YOUR INSTRUCTIONS - Both the line below containing "mask holds one" and the line containing "A unit's drop", along with every line between them, should be repeated exactly; no other line belongs in the answer.

>>>

Below is a small trained network, with its code and all its weights. Each question gives an input and a target symbol and asks what happens when units are switched off, that is, made to give their printed mean instead of their output.

import numpy as np


def w(rows, s, z=0):
    codes = np.array(rows[::2]) - 128.0
    scale = np.full(codes.shape[1], s)
    scale[-1] = z or s
    return codes * scale


def softmax(a):
    e = np.exp(a - a.max(-1, keepdims=True))
    return e / e.sum(-1, keepdims=True)


def log_softmax(a):
    a = a - a.max(-1, keepdims=True)
    return a - np.log(np.exp(a).sum(-1, keepdims=True))


def net(x, mask):
    ids = ['ΘΞΨεημτφ'.index(c) for c in x.split()]
    T = len(ids)
    res = E[ids] + P[:T]
    u = 0
    for l in range(2):
        r = res
        for j in range(3):
            rows = slice(4 * j, 4 * j + 4)
            q, k, v = (r @ M[l][rows].T for M in (Q, K, V))
            z = softmax(np.where(np.tri(T) > 0, q @ k.T / 4**0.5, -1e9)) @ v
            o = O[l][rows]
            res = res + np.where(mask[u + j], z, o[:, -1]) @ o[:, :-1]
        u += 3
    return log_softmax(res[-1] @ U[:, :-1].T + U[:, -1])


Q, K, V, O = {}, {}, {}, {}
E = w([
[90,91,192,6,177,141],'Θ',
[79,94,75,137,11,114],'Ξ',
[175,154,192,1,116,98],'Ψ',
[160,126,93,28,40,56],'ε',
[65,196,146,183,51,195],'η',
[165,109,82,200,194,182],'μ',
[180,164,216,190,175,177],'τ',
[11,131,80,81,182,237],'φ',
],0.0064)
P = w([
[98,99,131,141,167,63],'0',
[186,52,201,114,38,156],'1',
[50,190,203,85,28,67],'2',
[162,130,34,74,254,160],'3',
[216,160,157,98,26,230],'4',
[61,237,147,87,69,163],'5',
],0.008)
Q[0] = w([
[198,83,178,140,122,213],'0.h0',
[76,211,185,82,27,179],'0.h0',
[130,35,47,206,250,59],'0.h0',
[206,52,103,160,197,120],'0.h0',
[83,155,114,181,203,51],'0.h1',
[162,123,168,39,41,137],'0.h1',
[183,81,126,110,136,210],'0.h1',
[73,175,130,148,123,43],'0.h1',
[151,71,207,255,147,131],'0.h2',
[102,184,47,2,118,128],'0.h2',
[72,164,75,114,188,121],'0.h2',
[68,156,87,141,188,107],'0.h2',
],0.0081)
K[0] = w([
[62,184,69,37,224,24],'0.h0',
[125,212,105,146,182,205],'0.h0',
[120,43,180,125,62,57],'0.h0',
[124,53,132,90,102,32],'0.h0',
[111,59,212,229,78,188],'0.h1',
[94,200,75,80,146,65],'0.h1',
[177,70,6,110,251,155],'0.h1',
[77,184,250,154,5,106],'0.h1',
[89,71,195,154,135,6],'0.h2',
[160,192,55,100,124,254],'0.h2',
[35,197,43,150,190,188],'0.h2',
[23,174,59,180,201,156],'0.h2',
],0.0066)
V[0] = w([
[111,136,164,24,39,71],'0.h0',
[75,74,124,26,154,82],'0.h0',
[92,64,49,103,77,72],'0.h0',
[74,52,61,65,127,72],'0.h0',
[118,125,56,183,41,98],'0.h1',
[71,206,223,77,94,123],'0.h1',
[207,58,38,165,167,135],'0.h1',
[255,102,72,89,198,149],'0.h1',
[115,41,127,181,219,77],'0.h2',
[237,150,175,87,23,112],'0.h2',
[60,205,101,139,88,224],'0.h2',
[14,158,87,179,179,201],'0.h2',
],0.008)
O[0] = w([
[142,126,82,28,133,149,222],'0.h0',
[81,121,41,75,106,97,191],'0.h0',
[74,52,123,48,86,135,153],'0.h0',
[62,74,80,73,87,109,167],'0.h0',
[91,74,254,49,140,166,114],'0.h1',
[125,229,120,114,132,114,184],'0.h1',
[147,29,125,142,111,144,80],'0.h1',
[186,73,70,150,67,147,126],'0.h1',
[123,75,132,173,215,81,55],'0.h2',
[172,136,150,85,51,126,253],'0.h2',
[70,183,119,152,99,204,94],'0.h2',
[77,140,114,179,172,156,10],'0.h2',
],0.0088,0.0057)
Q[1] = w([
[245,116,166,172,57,144],'1.h0',
[117,136,180,183,218,56],'1.h0',
[51,125,89,68,159,151],'1.h0',
[86,177,148,166,139,40],'1.h0',
[110,124,178,195,234,89],'1.h1',
[174,123,80,92,34,122],'1.h1',
[189,107,32,115,133,104],'1.h1',
[160,100,2,117,227,148],'1.h1',
[153,57,147,115,65,167],'1.h2',
[185,162,246,192,5,148],'1.h2',
[153,160,76,100,122,90],'1.h2',
[177,65,19,78,179,105],'1.h2',
],0.0058)
K[1] = w([
[139,190,82,122,127,254],'1.h0',
[114,232,230,141,121,81],'1.h0',
[99,25,125,138,139,22],'1.h0',
[157,165,186,81,121,63],'1.h0',
[89,122,155,88,124,15],'1.h1',
[175,118,95,149,113,243],'1.h1',
[203,57,143,158,133,134],'1.h1',
[155,83,166,162,165,76],'1.h1',
[180,156,114,105,140,61],'1.h2',
[208,154,100,124,138,216],'1.h2',
[65,124,67,143,171,146],'1.h2',
[98,112,121,146,147,15],'1.h2',
],0.0059)
V[1] = w([
[109,202,206,87,32,134],'1.h0',
[184,70,183,104,47,93],'1.h0',
[58,165,94,158,193,176],'1.h0',
[202,21,93,143,149,75],'1.h0',
[115,100,26,56,66,139],'1.h1',
[101,115,41,45,59,137],'1.h1',
[82,205,57,132,146,75],'1.h1',
[88,211,80,147,159,73],'1.h1',
[173,255,194,118,151,114],'1.h2',
[39,205,146,161,190,152],'1.h2',
[235,106,152,87,70,92],'1.h2',
[222,232,198,107,112,97],'1.h2',
],0.0061)
O[1] = w([
[149,54,39,130,167,241,157],'1.h0',
[167,87,123,132,70,200,189],'1.h0',
[79,144,145,118,178,66,62],'1.h0',
[160,163,195,136,27,100,161],'1.h0',
[77,138,84,123,178,110,239],'1.h1',
[78,135,75,126,173,123,247],'1.h1',
[229,151,3,227,145,78,117],'1.h1',
[233,142,53,205,116,96,94],'1.h1',
[167,200,191,44,200,118,107],'1.h2',
[100,206,180,99,95,173,47],'1.h2',
[181,59,97,123,189,77,204],'1.h2',
[197,148,170,55,202,84,144],'1.h2',
],0.0064,0.016)
U = w([
[72,79,161,127,92,218,9],'Θ',
[111,118,187,151,70,106,148],'Ξ',
[104,162,114,139,130,52,32],'Ψ',
[41,156,184,57,176,136,183],'ε',
[200,175,175,130,80,131,206],'η',
[166,80,65,175,118,141,183],'μ',
[174,109,111,124,254,84,108],'τ',
[101,194,95,173,47,140,142],'φ',
],0.0063,0.0016)

Each question gives the input, a string of symbols that net reads in full, and the target symbol t.
The units are the heads (4 rows each of Q, K, V and O). Each row of codes is followed by its name. A weight is (code - 128) times the scale printed after its matrix; where a second scale follows, it is the last column's (O and U).
mask holds one flag per head, layer by layer. A switched-off head (its flag False) gives its mean, the last column of its rows in O, instead of its output. The means were averaged over made-up inputs and are rounded, as every weight is.
A unit's drop is (log p(t) with every unit on - log p(t) with that unit switched off) / (log p(t) with every unit on - log p(t) with every unit switched off).
The circuit of an input: a set's keep is (log p(t) with only the set's units on - log p(t) with every unit switched off) / (log p(t) with every unit on - log p(t) with every unit switched off). Starting from all 6 units, units are removed one at a time, each time the one whose removal leaves the highest keep (on an exact tie, the one counted first), for as long as the keep stays at least 0.8.
circuit, biggest first: the units of the circuit, biggest drop first
most important unit: the unit with the biggest drop
heads that matter: for each layer, one digit per head in row order, 1 if its drop is at least 0.15 and else 0, layers parted by /
input ε Ψ Ξ, target ε: heads that matter => 110 / 010
input φ Ψ Ψ ε τ, target Θ: circuit, biggest first => [0.h1 1.h1]
input τ η Ψ, target τ: circuit, biggest first => [1.h0 0.h0 0.h1]
input ε ε ε Θ, target μ: heads that matter => 111 / 001
input Ψ Ψ ε η Ξ ε, target η: circuit, biggest first => [1.h1 1.h2 0.h0]
input Ξ ε ε Θ ε, target φ: most important unit => 0.h2
input ε Ξ ε Ψ, target μ: circuit, biggest first => [0.h0 1.h2 0.h2 0.h1]
input η Ψ φ ε ε, target Θ: circuit, biggest first => [0.h1 1.h1 1.h0]
input Ξ ε ε, target ε: circuit, biggest first => [0.h1 0.h0]
input Θ η τ τ Ψ η, target τ: heads that matter => 100 / 101
input ε Ψ ε τ η Θ, target τ: circuit, biggest first => [0.h0 1.h2 1.h0]
input Θ μ ε η τ, target τ: circuit, biggest first => [1.h0 1.h2]
input η Ξ ε ε μ η, target μ: heads that matter => 110 / 111
input ε ε ε ε Ψ, target Θ: heads that matter => 010 / 010
input τ η Ψ ε Ψ, target Θ: heads that matter => 011 / 110
input ε Θ ε τ η Ξ, target τ: circuit, biggest first => [0.h0 1.h2 1.h0]
input Ψ ε Ψ η η Θ, target η: heads that matter => 111 / 011
input τ Ψ ε, target τ: circuit, biggest first => [0.h0 1.h2 1.h0]
input ε φ ε Ψ ε η, target η: heads that matter => 111 / 011
input ε Ψ ε ε Θ, target Θ: circuit, biggest first => [1.h1 0.h1]
input ε Ξ Ψ Ψ Ψ ε, target ε: circuit, biggest first => [1.h1 0.h1]
input μ ε ε, target μ: most important unit => 0.h0
input ε ε Ψ φ ε, target Ψ: most important unit => 1.h0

<<<

RESPONSE FOR THIS EXERCISE -
mask holds one flag per head, layer by layer. A switched-off head (its flag False) gives its mean, the last column of its rows in O, instead of its output. The means were averaged over made-up inputs and are rounded, as every weight is.
A unit's drop is (log p(t) with every unit on - log p(t) with that unit switched off) / (log p(t) with every unit on - log p(t) with every unit switched off).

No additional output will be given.